Data excerpts
'''
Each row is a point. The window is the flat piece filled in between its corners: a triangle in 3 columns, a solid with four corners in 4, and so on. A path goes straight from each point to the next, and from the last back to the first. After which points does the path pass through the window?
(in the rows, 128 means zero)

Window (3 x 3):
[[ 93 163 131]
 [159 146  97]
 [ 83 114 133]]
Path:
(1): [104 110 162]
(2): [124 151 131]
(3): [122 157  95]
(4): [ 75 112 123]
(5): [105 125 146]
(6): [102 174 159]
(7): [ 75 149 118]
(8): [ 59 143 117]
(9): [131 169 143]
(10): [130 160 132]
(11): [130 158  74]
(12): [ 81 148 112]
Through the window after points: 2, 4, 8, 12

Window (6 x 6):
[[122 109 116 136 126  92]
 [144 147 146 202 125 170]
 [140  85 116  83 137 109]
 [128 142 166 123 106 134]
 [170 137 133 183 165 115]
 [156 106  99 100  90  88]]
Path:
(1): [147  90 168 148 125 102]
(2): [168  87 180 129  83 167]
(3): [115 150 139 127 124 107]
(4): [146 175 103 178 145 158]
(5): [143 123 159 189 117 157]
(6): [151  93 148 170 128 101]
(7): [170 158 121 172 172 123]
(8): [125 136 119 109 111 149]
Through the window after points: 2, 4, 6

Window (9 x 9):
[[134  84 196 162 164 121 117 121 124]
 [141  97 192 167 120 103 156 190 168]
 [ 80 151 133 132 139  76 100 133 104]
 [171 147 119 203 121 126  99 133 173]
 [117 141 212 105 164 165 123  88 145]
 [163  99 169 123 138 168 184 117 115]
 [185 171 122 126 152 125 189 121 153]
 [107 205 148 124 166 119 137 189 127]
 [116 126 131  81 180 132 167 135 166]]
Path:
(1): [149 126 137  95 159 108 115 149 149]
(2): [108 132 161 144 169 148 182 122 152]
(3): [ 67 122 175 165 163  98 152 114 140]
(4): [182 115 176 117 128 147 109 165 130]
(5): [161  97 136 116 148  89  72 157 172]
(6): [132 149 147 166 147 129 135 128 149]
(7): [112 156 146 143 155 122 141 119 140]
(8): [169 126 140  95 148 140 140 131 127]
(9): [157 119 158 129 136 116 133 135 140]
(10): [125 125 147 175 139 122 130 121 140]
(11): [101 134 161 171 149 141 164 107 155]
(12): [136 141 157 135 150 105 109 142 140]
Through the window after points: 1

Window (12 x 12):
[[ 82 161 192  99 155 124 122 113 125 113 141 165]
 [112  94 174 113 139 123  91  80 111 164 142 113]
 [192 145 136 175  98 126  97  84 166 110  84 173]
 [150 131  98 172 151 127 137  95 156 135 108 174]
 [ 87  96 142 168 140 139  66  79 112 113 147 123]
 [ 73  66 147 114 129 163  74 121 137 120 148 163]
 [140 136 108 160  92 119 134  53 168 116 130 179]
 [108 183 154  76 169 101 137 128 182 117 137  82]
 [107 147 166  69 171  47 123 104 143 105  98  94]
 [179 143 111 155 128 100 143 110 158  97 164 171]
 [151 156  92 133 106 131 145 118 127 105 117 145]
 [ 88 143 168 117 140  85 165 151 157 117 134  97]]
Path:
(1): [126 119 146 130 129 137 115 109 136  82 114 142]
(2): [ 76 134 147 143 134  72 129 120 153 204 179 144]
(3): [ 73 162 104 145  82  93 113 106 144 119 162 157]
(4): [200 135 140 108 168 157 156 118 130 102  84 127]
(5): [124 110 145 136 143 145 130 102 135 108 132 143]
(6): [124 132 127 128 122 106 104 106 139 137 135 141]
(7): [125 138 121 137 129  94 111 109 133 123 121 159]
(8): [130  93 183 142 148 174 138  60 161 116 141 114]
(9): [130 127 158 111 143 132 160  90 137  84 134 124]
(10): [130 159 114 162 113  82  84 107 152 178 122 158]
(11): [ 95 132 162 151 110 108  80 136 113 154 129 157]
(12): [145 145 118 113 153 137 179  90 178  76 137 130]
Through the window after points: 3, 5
'''
§ **Exercise instructions**: Repeat all the entries word for word.

§ **Result**:
Each row is a point. The window is the flat piece filled in between its corners: a triangle in 3 columns, a solid with four corners in 4, and so on. A path goes straight from each point to the next, and from the last back to the first. After which points does the path pass through the window?
(in the rows, 128 means zero)

Window (3 x 3):
[[ 93 163 131]
 [159 146  97]
 [ 83 114 133]]
Path:
(1): [104 110 162]
(2): [124 151 131]
(3): [122 157  95]
(4): [ 75 112 123]
(5): [105 125 146]
(6): [102 174 159]
(7): [ 75 149 118]
(8): [ 59 143 117]
(9): [131 169 143]
(10): [130 160 132]
(11): [130 158  74]
(12): [ 81 148 112]
Through the window after points: 2, 4, 8, 12

Window (6 x 6):
[[122 109 116 136 126  92]
 [144 147 146 202 125 170]
 [140  85 116  83 137 109]
 [128 142 166 123 106 134]
 [170 137 133 183 165 115]
 [156 106  99 100  90  88]]
Path:
(1): [147  90 168 148 125 102]
(2): [168  87 180 129  83 167]
(3): [115 150 139 127 124 107]
(4): [146 175 103 178 145 158]
(5): [143 123 159 189 117 157]
(6): [151  93 148 170 128 101]
(7): [170 158 121 172 172 123]
(8): [125 136 119 109 111 149]
Through the window after points: 2, 4, 6

Window (9 x 9):
[[134  84 196 162 164 121 117 121 124]
 [141  97 192 167 120 103 156 190 168]
 [ 80 151 133 132 139  76 100 133 104]
 [171 147 119 203 121 126  99 133 173]
 [117 141 212 105 164 165 123  88 145]
 [163  99 169 123 138 168 184 117 115]
 [185 171 122 126 152 125 189 121 153]
 [107 205 148 124 166 119 137 189 127]
 [116 126 131  81 180 132 167 135 166]]
Path:
(1): [149 126 137  95 159 108 115 149 149]
(2): [108 132 161 144 169 148 182 122 152]
(3): [ 67 122 175 165 163  98 152 114 140]
(4): [182 115 176 117 128 147 109 165 130]
(5): [161  97 136 116 148  89  72 157 172]
(6): [132 149 147 166 147 129 135 128 149]
(7): [112 156 146 143 155 122 141 119 140]
(8): [169 126 140  95 148 140 140 131 127]
(9): [157 119 158 129 136 116 133 135 140]
(10): [125 125 147 175 139 122 130 121 140]
(11): [101 134 161 171 149 141 164 107 155]
(12): [136 141 157 135 150 105 109 142 140]
Through the window after points: 1

Window (12 x 12):
[[ 82 161 192  99 155 124 122 113 125 113 141 165]
 [112  94 174 113 139 123  91  80 111 164 142 113]
 [192 145 136 175  98 126  97  84 166 110  84 173]
 [150 131  98 172 151 127 137  95 156 135 108 174]
 [ 87  96 142 168 140 139  66  79 112 113 147 123]
 [ 73  66 147 114 129 163  74 121 137 120 148 163]
 [140 136 108 160  92 119 134  53 168 116 130 179]
 [108 183 154  76 169 101 137 128 182 117 137  82]
 [107 147 166  69 171  47 123 104 143 105  98  94]
 [179 143 111 155 128 100 143 110 158  97 164 171]
 [151 156  92 133 106 131 145 118 127 105 117 145]
 [ 88 143 168 117 140  85 165 151 157 117 134  97]]
Path:
(1): [126 119 146 130 129 137 115 109 136  82 114 142]
(2): [ 76 134 147 143 134  72 129 120 153 204 179 144]
(3): [ 73 162 104 145  82  93 113 106 144 119 162 157]
(4): [200 135 140 108 168 157 156 118 130 102  84 127]
(5): [124 110 145 136 143 145 130 102 135 108 132 143]
(6): [124 132 127 128 122 106 104 106 139 137 135 141]
(7): [125 138 121 137 129  94 111 109 133 123 121 159]
(8): [130  93 183 142 148 174 138  60 161 116 141 114]
(9): [130 127 158 111 143 132 160  90 137  84 134 124]
(10): [130 159 114 162 113  82  84 107 152 178 122 158]
(11): [ 95 132 162 151 110 108  80 136 113 154 129 157]
(12): [145 145 118 113 153 137 179  90 178  76 137 130]
Through the window after points: 3, 5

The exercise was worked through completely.